Every row gives one point. Examples show where two turns around zero, p and q, send a point. Where does a point land after both, in the order given? Backwards means that the second turn is done in reverse. Each puzzle has new turns, and all numbers are rounded.
(in the rows, 128 means zero)

Turn p:
[122 112 117] => [136 125 110]
[ 90 163 125] => [128  82 152]
[198 113 114] => [ 88 183 101]
[102 123 156] => [161 123 148]
Turn q:
[119 130  91] => [139  95 144]
[114 114 105] => [120  99 134]
[161  95 167] => [ 87 172 135]
[123 186 103] => [190 117 129]
[123 115 174] => [104 156  98]
Where do these land?
q, then p: [167 165 127] => [ 97 155 163]
q, then p: [148 155 141] => [ 98 136 146]
q, then p: [ 52 140 121] => [127 134  51]
q, then p: [165 121 143] => [123 115 166]
p, then q: [116  93 130] => [140 134 163]
q, then p: [120  95 106] => [168 125 122]

Turn p:
[166 118 143  87] => [125 121 169  87]
[128 127 128  71] => [122 100 130  79]
[106 138 112 199] => [141 158  98 191]
[117 110 144 142] => [117 116 136 152]
[113 158 139 164] => [109 159 105 154]
[148 146 106 165] => [153 169 123 145]
[118  98 124  68] => [130  73 136  89]
Turn q:
[103  98 181 127] => [159  92 118 173]
[137 149 138 100] => [158 138 126 108]
[168 169  62 153] => [ 72 163 126  66]
[ 97 127 141 144] => [126 130 108 160]
[115 110 127  83] => [160 138 163 141]
[148 115 118 162] => [ 92 106 126 120]
Where do these land?
p, then q: [ 92  86 129  98] => [116  97 170 160]
p, then q backwards: [ 93 126 147 102] => [151 120 134 169]
q, then p: [206 162 124 105] => [121  87 148  53]
q, then p: [145 145 132 146] => [142 109 116 114]
p, then q: [114 151 103 141] => [106 149 134 104]
p, then q backwards: [117  99 134 177] => [ 81  95 140 129]

Turn p:
[151  95 121 115 143 162] => [124 102 166 103 108 136]
[137 191 156 131 101 155] => [137  92  77 111 168 105]
[148 100  98 140 107 135] => [133 102 141 150  92 133]
[127  81 140 153 150 121] => [148 147 178 137 119 119]
[ 96 141 152  97 113  86] => [140 169  96 131 152 164]
[156 212 116 126 130 105] => [108 134  50 109 122  89]
[ 81  75 113 135 151 132] => [108 149 188 156 135 150]
Turn q:
[152 139 138 181 106 101] => [123 121 111 117  97  70]
[ 73 158 177  92 151 129] => [ 93 171 194 129 135 153]
[169 112 120  93 105 141] => [115  94  98 164 137 146]
[132 104  85 148 116 131] => [165 102 105 114 142 119]
[141  86 138 180  91 102] => [157 113 117 148 124  56]
[104 156 181 141 178 112] => [113 193 164 121  92 126]
[ 94 157 118  93 144 180] => [104 149 137 102 171 180]
[150 107 121 116 135 140] => [139 125 105 149 131 143]
[137 134  75 108 126 116] => [143  85 119 108 122 158]
Where do these land?
q, then p: [125 160 145 165 135 120] => [127 145  87 132 137 155]
p, then q backwards: [145 102  79 142 159 126] => [134 157 166 125 131  82]
q, then p backwards: [143 190 154 134 142 140] => [128 146  89  95 173 113]
q, then p: [139 119 158 164 142 136] => [119 141  85 143 120 112]
p, then q backwards: [104  93 125  72 126 108] => [118 148 122  86 181 143]
q, then p backwards: [122 144 156 125 112 169] => [ 88 156 123 125 152 128]
p, then q: [137  65  93  60  76  90] => [ 87 124  63 121 215 107]
p, then q: [108 150 115 162 132 135] => [155 138 148 111 106 112]

Turn p:
[106 126 147 138 121 110 124 134] => [108 148 113 135 142 136 133 130]
[108 117  89 105 123  99 123 111] => [ 95 116 137  99 102 139 153 139]
[128 105 134 117 117 139 158 122] => [135 120 123 148 120 112 158 118]
[126 125 103 117 129 126 118 165] => [103 114 150 137 122 117 111 149]
[107 132 149 110 134 130 144 144] => [106 126 128 147 142 121 130 102]
[168 116 144 135 126 145 118 137] => [162 142 134 151 115 121 110 134]
[113 148 113 144 114 138 123 111] => [136 119 131 106 153 141 139 140]
[108 140 124 147 174 104 142 112] => [110 114  83  97 130 132 112 110]
[111 127 126 151 125 134 120 116] => [132 124 113 124 143 147 134 141]
[108 128 142 120 129 145 112 114] => [130 124 132 137 138 159 135 114]
[225 145 136 124 116 136 127 142] => [189 161 164 127 101  81  93 131]
Turn q:
[152 140 125 147  68 119 124 147] => [136 134  79 145 141 170 138 145]
[125  89 131 107 145 124 114 144] => [157 112 156 101 127 134 130 119]
[119 116  91 106 131 133 113  96] => [116 132 130  98 156 119 102 100]
[124 144 134 125 139 135 137 145] => [130 126 133 143 126 113 147 129]
[126 129 122 154 149 142 114 141] => [133 116 128 146 107 126 128 100]
[121 136 140  92 115 146 131  88] => [120 128 124 113 156  95 100 154]
[111 134 133 142 140 118 148 150] => [122 133 151 151 119 134 149 128]
[122 137 135  91 141 115 111  87] => [100 112 132  88 139 101 114 141]
[121 117 138 169 100 126 129 141] => [134 127 122 160 118 167 117 135]
[159 138 131 146 151 122 160 141] => [131 160 124 135  92 120 155 129]
Where do these land?
q, then p: [136 154 133 123 106 137 124 127] => [114 108 120 119 122 118 117 148]
q, then p: [133 132 131 151 114 147 117  99] => [123 125 139 116 128 154 121 161]
p, then q: [132  81 117  91 154 148 158 170] => [118 130 140 140 115 202  92 136]
q, then p backwards: [132 131 144 141 121 126 156 122] => [137 109 132 135 113 116 112 142]
p, then q: [129 162 129 145 143 133 123 114] => [135 118 124  97 129 103 127 115]
p, then q: [152 135 125 125 126 116 128 104] => [129 134 108 113 143 120 136 147]
q, then p backwards: [118 136 105 148 117 110 113 134] => [ 95 124 142 117 142 129 120 119]
q, then p: [120  80 141 102 153 117 116 180] => [169 152 128 167  99 101 139  91]
p, then q: [101 143 126 126 119 117 116 102] => [136 136 143 133 144  91 125 130]

Turn p:
[108 139 111 110 133 147  99 122 151 127 144] => [118 140 103 135 119 127 152 128 100 141 154]
[144 143 117 152  96 117 126 124 147 123 155] => [102 147 122 113 135 133 120 104 105 101 114]
[119 152 134 140 130 143 121 113 132 152 146] => [111 153 128 117 113 105 144 130 129 121 138]
[187 148 119 126 144 119 134 120  97 115 155] => [ 95 141 114 133 135 116 104 126 140 154  71]
[105 132 179 123 147 114 128 138 141 101 127] => [164 117 132  93 136 121 141  99 138 155 139]
[124 140 114 128 149 105 123 133 131 126 139] => [131 146 122 133 111 144 131 112 131 143 119]
[105 131 141 125 133 139 141 119 144  90 150] => [127 130 135 122 160 124 153  99 120 149 142]
[115  80 110 144 149 154 133 149 142 132 156] => [103 136 125 140 146 156 112 127 149 137 182]
[111 140 133 111 110 115 151 128 114 141 106] => [162 129 149 144 124 112 130 133 124 111 118]
[134 140 130 122 130 122 143 126 126 141  32] => [174  80 126 144 107 131 156 159 154  90  98]
[161 152 120 123  98 136 117 148 118 140 156] => [105 140 104 133 122  99  93 120 108 115 114]
[118 137 123 132 125 124 114 125  78 135  58] => [145  76 158 148  81 120 136 155 135 118 106]
[133  31 133 129 121 130 136 120 144 142 140] => [126 129 145 110 175 177  92 173 133 127 170]
Turn q:
[102 110 107 112 107 164 124 155 134 102 139] => [ 95 104 134 136 118 162 108 127 109 124  93]
[144 143 132 129 121 116 156 120 100 121 166] => [155 119 167 127 105 118 125 143 144 147 130]
[110 148 109 142 117 109 103 155 109 146 136] => [101 139 156  95 121 124 135  97 128 131 133]
[148 138 127 154 124 143 105 150 128  99 103] => [127 117 113 100 155 124 144 122 108 148  97]
[168 102 120 113 117 112 100  90 101 125 108] => [162 100 129 132 163 154 151 114 127 136 169]
[144 141  87 154 152 135 117 117 169 119 103] => [121 160 111 111 184 142 131 145 143 125 107]
[136 134 121  93 110 103 161 126 143 154 139] => [138 146 138 128  91 151 138 155 138 108 153]
[130 121 134 121 149 108 149  97 131 111  85] => [164 152 112 145 155 125 120 142 100 122 147]
[102 161 150 113 148 157 131 153 113 130 139] => [114 122 145 140 106  89 132 120 118 101  94]
[100 117 155 143 114 151 121 105 131 172 112] => [120 145  95 164 112 123 137  84 143 130 133]
[143 107 163 123 149  89 136 106 164  92 160] => [162 106 100 111 127 112  77 167 145 122 153]
[110 114 131 137 129 150 133 162 114 165 147] => [ 79 124 136 146 100 114 139 120 135 140 127]
Where do these land?
q, then p: [157 142 128 173 133 126 136 114 168 146 148] => [153 155  75 142 120 143 143 120 127 100 131]
p, then q backwards: [110 101  97 131 152 157 143 156 128 135  91] => [146  88 130  96 129 142 134  92 127 156 151]
p, then q backwards: [150 152 124 116 126 139 140  98 135 129 116] => [146 148 132 130 148 157 132 141 141 129 112]
q, then p: [102 117 156 116 102 154  91 116 116 109 102] => [ 90 110 160 136 136 150 144 169 123 136 110]
p, then q: [139 140 154 161 136 132 142 160 115 150 139] => [145 127 104  98 131 149 103 121 142  97 135]
q, then p: [106 116  87 107 109 105 150 137  98 105 109] => [109 111 146 114 117  67 114 136 137 151 138]
p, then q: [ 92 153 122 124 121 119 146 158 132 142 159] => [174 134 142 108 131 120 124 113 165 135 122]
p, then q: [121 166 120 133 151  86  77 114 108  90 146] => [148 155 130 173 100 159 169  84 122 128 146]
q, then p: [122 112 135 122 121 153 113 103 106 143 125] => [100 134 147 110 142 145 143 137 143 118 129]
p, then q: [164 103 137 135 142 160 147 104 168 113 141] => [ 91 147 142 146 149 114 107 162 123  89 118]
p, then q: [133 128 128 100  98 105 117 165 107 148 133] => [137  99 135  93 149 133 150  95 131 143 138]
q, then p: [140 107 147 119 145  97 135 110 156 126 126] => [105 142  99 141 123 143 103 107 115 143 128]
======
Starting with the line with "156 135 150]" above and going on through the line with "114 142 119]", transcribe every line exactly, both ends included, and add nothing.

[ 81  75 113 135 151 132] => [108 149 188 156 135 150]
Turn q:
[152 139 138 181 106 101] => [123 121 111 117  97  70]
[ 73 158 177  92 151 129] => [ 93 171 194 129 135 153]
[169 112 120  93 105 141] => [115  94  98 164 137 146]
[132 104  85 148 116 131] => [165 102 105 114 142 119]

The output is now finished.